Brief: Please say how many lines in the records below contain the word "shape". Give the number and nothing more.

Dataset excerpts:
################
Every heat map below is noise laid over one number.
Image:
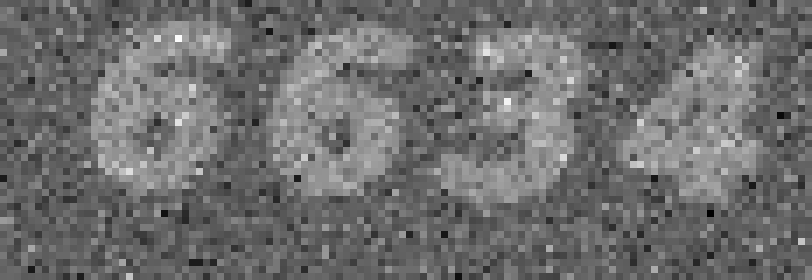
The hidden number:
6634
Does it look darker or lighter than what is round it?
lighter
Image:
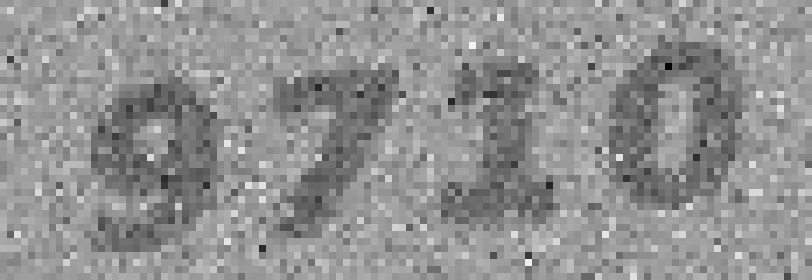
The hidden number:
9710
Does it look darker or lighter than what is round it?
darker
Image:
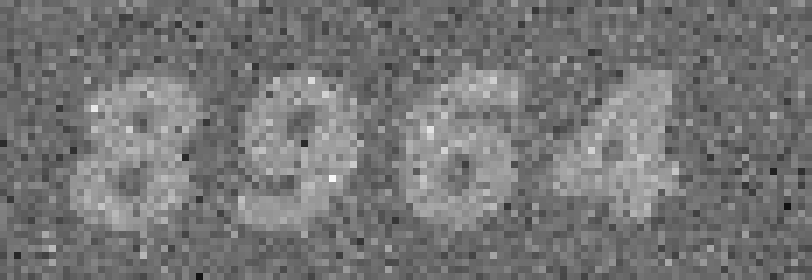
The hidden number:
8964
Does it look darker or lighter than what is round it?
lighter
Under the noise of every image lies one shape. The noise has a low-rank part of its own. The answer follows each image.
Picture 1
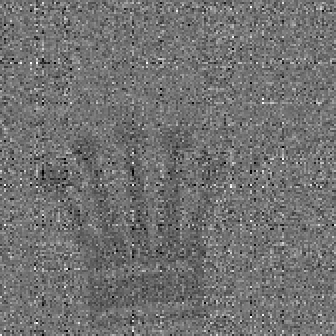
chess queen
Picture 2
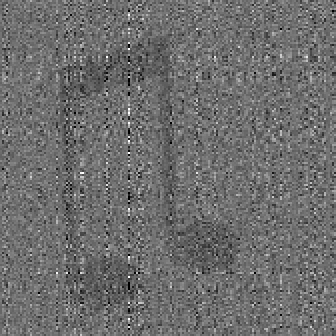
pair of musical notes
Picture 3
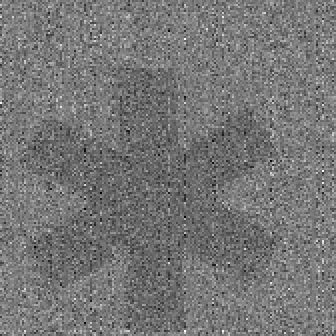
asterisk
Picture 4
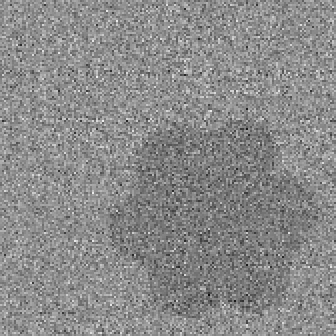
flower
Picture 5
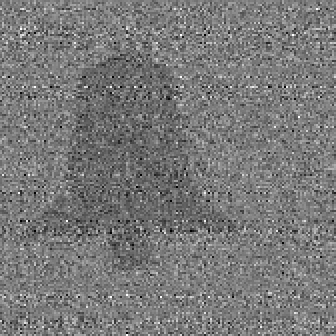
bell
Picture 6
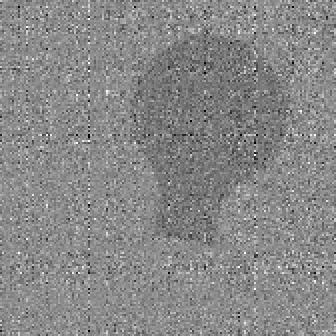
light bulb
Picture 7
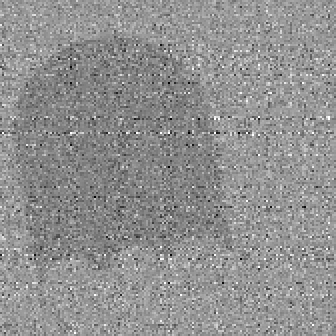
ghost
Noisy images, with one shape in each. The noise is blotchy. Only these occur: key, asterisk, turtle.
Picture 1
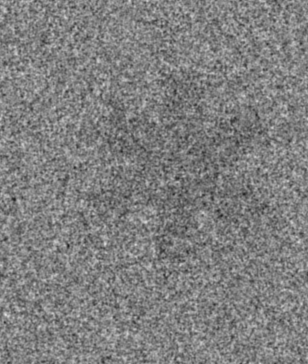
asterisk
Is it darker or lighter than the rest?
darker
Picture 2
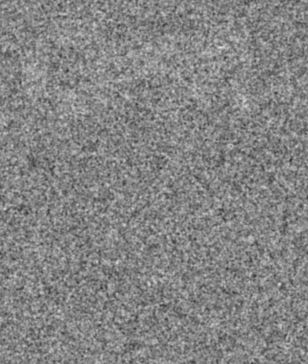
key
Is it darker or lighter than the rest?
lighter
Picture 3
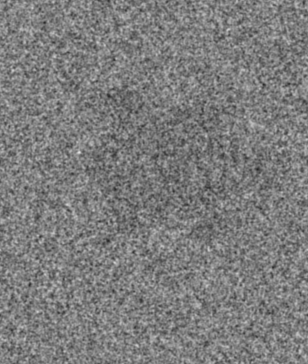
turtle
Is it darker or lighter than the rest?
darker
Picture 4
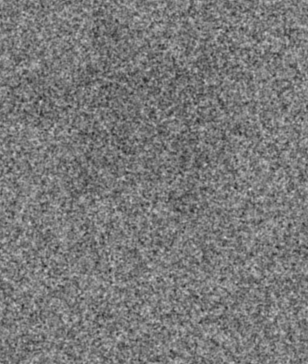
turtle
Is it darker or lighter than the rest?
darker
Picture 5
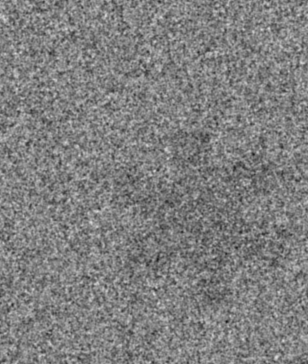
asterisk
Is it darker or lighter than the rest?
darker
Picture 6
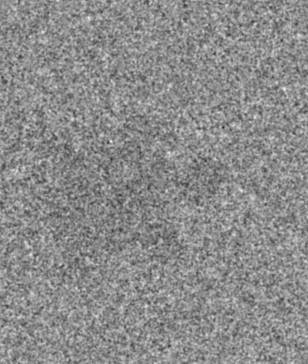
turtle
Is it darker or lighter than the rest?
darker
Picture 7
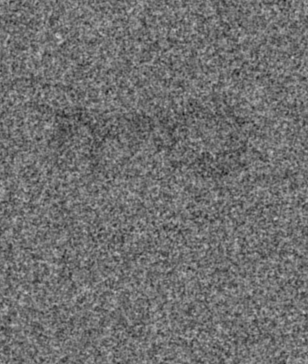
key
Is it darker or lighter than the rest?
darker
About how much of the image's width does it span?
two thirds
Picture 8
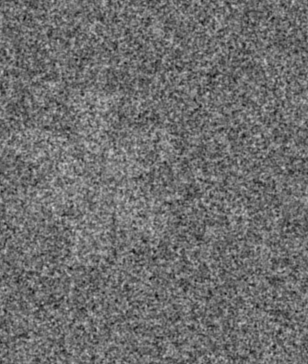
asterisk
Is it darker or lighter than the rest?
lighter
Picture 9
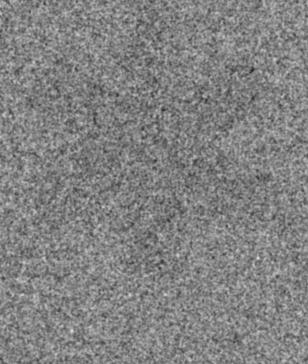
asterisk
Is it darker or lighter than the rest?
darker
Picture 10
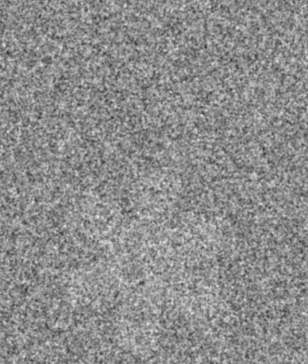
asterisk
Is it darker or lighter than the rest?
lighter
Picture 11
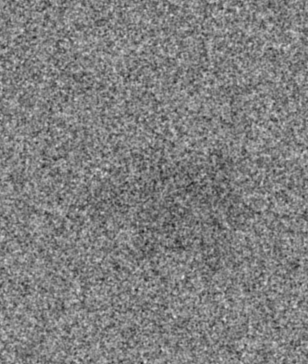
turtle
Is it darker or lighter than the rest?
darker
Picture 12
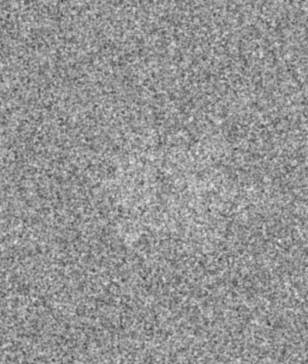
turtle
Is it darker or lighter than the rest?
lighter
################
Exercise result: 2